Supplied records START

A small network was shown many inputs. Here are its activations along a few directions, one row for each input.
Each table varies a few parts of the input and shows all the possible inputs, shuffled.
Descriptions start from the smaller parts, as in this example, which fits no table here: one of 3 separate values, together with either a single point or one of 9 places around a ring or (one of 4 places along a line, together with one of 8 places around a ring).
Shared parts are said once, and a part with two or three values counts as separate values.
In the rows, 128 means zero.

A family of inputs:
x1: [144 118 104 109 183  94 137 141 127 195  68  68 204 184  43]
x2: [128  89  97 104 170 100 128 190 145  93 140 134 120  80 159]
x3: [ 76 122 155  90 116 181 138 102 147 156 152 161  64 152  98]
x4: [ 52 175 122 194 120 124 158  56  37 160 151  64 133 130 142]
x5: [103 188 100 177 128 115 139  86  16 121 179  73 113 104 131]
x6: [139 128 156 122  95 208  85 118 125 143  73 149 167 159 122]
x7: [187 112 123  80 133 110  99 170 146  95 101 106 142 111 183]
x8: [ 92 134 163 126 120 144 192  86 135 150 147 166  57 163 144]
x9: [132 175 181 151  96 174 175 100 138 170 146 162 118 154 169]
x10: [126 101 183  85 125 163 118 143 152 110  65  93 171 153 123]
x11: [126  94  82 126  64  64 125 137 158  87 149 173 101  59  94]
x12: [ 83  79 106 148  71  84  90 131 184  90 146 161 115  84  67]
x13: [151 137 115 136 117 175  36 137 149 117 101 152 155 141 154]
x14: [ 66  80 158 109 167 151 147 163 149 108 101 125 149 120 104]
x15: [156 136 162 160 100 174 143  99 117 135  74 154 161 167 169]
x16: [195 145  95 114 110 155  70 140 124 120 106 161 140 113 184]
x17: [ 37 162 114 159 113 158 105  68  45 166 156  57 143 121  96]
x18: [143 146 139 113 128 138 172 119 116 115 169 172  29 132 134]
x19: [211 121  96 130 196  53 165 154  92 163  99  80 169 167  81]
x20: [208 143 143 145 111 166 118 129  93 105  96 163 132 135 161]
x21: [160 122 112 146 187  63 191 123 121 190  69  72 195 191  92]
x22: [134 147  85  85 126 133 127 129 152 128 180 166  36 106 153]
x23: [ 54 168  68 171 135 130  62  82  76 132 190  57 135 110 124]
x24: [ 84  86 168 144 171 116 202 143 140 103 103 131 143 129 150]
x25: [ 83  87 169 162  68  74 189  88 148 111 114 177 125 105  88]
x26: [ 68  76 159 130  60 107 135 102 159 117 117 166 130  94  41]
x27: [173 189 113 108 109 159 106 137 151 151 178 165  98  98 182]
x28: [137  88 149 132 177 109 175 177 115  80 128 137 112  98 139]
x29: [145 108 191 122 129 129 175 123 144 103  67  98 166 162 171]
x30: [ 81  80 114 126 179 122  97 186 170  88 135 124 134 110 132]
x31: [156 111  69 121 200  63  86 158 143 169 111  75 196 179  74]
x32: [ 90 132 106 106 135 157  94 123 176 129 179 156  49 134 126]
x33: [116 166 176 114  92 211 120 116 148 179 150 157 126 144 122]
x34: [134  93 140 152  71  67 168 125 126  79 137 182  95  77  77]
x35: [130 177 133 128 116 183  73 133 178 152 177 156 112 124 152]
x36: [ 97 184  46 146 126 108  95  90  53 130 194  72 123  83 152]
x37: [183 187 161 137 107 166 153 130 117 137 168 169  91 123 162]
x38: [201 116  52  97 191  43 118 164 118 175 120  85 182 152 105]
x39: [139 104 141 102 141 130  67 166 172  89  95  96 157 141 155]
x40: [198 111 172 109 139 121 147 155 118  79  89 106 133 130 161]
Question: Changing only one part turns x17 into x23. The same change can be made to x26. Which row results?
Answer: x12
Question: What do these inputs look like to the network?
Answer: one of 5 places around a ring, together with either one of 2 separate values or one of 6 places around a ring
Question: List by row number the other rows that have the place on the ring of 5 in common with x20.
Answer: x5, x18, x19, x28, x34, x37, x40
Question: A walk changes only the place on the ring of 6. It starts at x35 and steps to x32. List the rest of the walk in order.
Answer: x12, x30, x39, x13
Question: Which other rows does x17 become when the choice among 2 separate values takes its other values? List them by row number.
Answer: x1
Question: Which other rows does x4 become when the choice among 2 separate values takes its other values? List them by row number.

Supplied records END

● **Action item**
Once you reach the line with "In the rows, 128 means zero." in the data above, copy it and every line after it exactly, up to and including the line with "x8: [ 92 134".

● **Result**
In the rows, 128 means zero.

A family of inputs:
x1: [144 118 104 109 183  94 137 141 127 195  68  68 204 184  43]
x2: [128  89  97 104 170 100 128 190 145  93 140 134 120  80 159]
x3: [ 76 122 155  90 116 181 138 102 147 156 152 161  64 152  98]
x4: [ 52 175 122 194 120 124 158  56  37 160 151  64 133 130 142]
x5: [103 188 100 177 128 115 139  86  16 121 179  73 113 104 131]
x6: [139 128 156 122  95 208  85 118 125 143  73 149 167 159 122]
x7: [187 112 123  80 133 110  99 170 146  95 101 106 142 111 183]
x8: [ 92 134 163 126 120 144 192  86 135 150 147 166  57 163 144]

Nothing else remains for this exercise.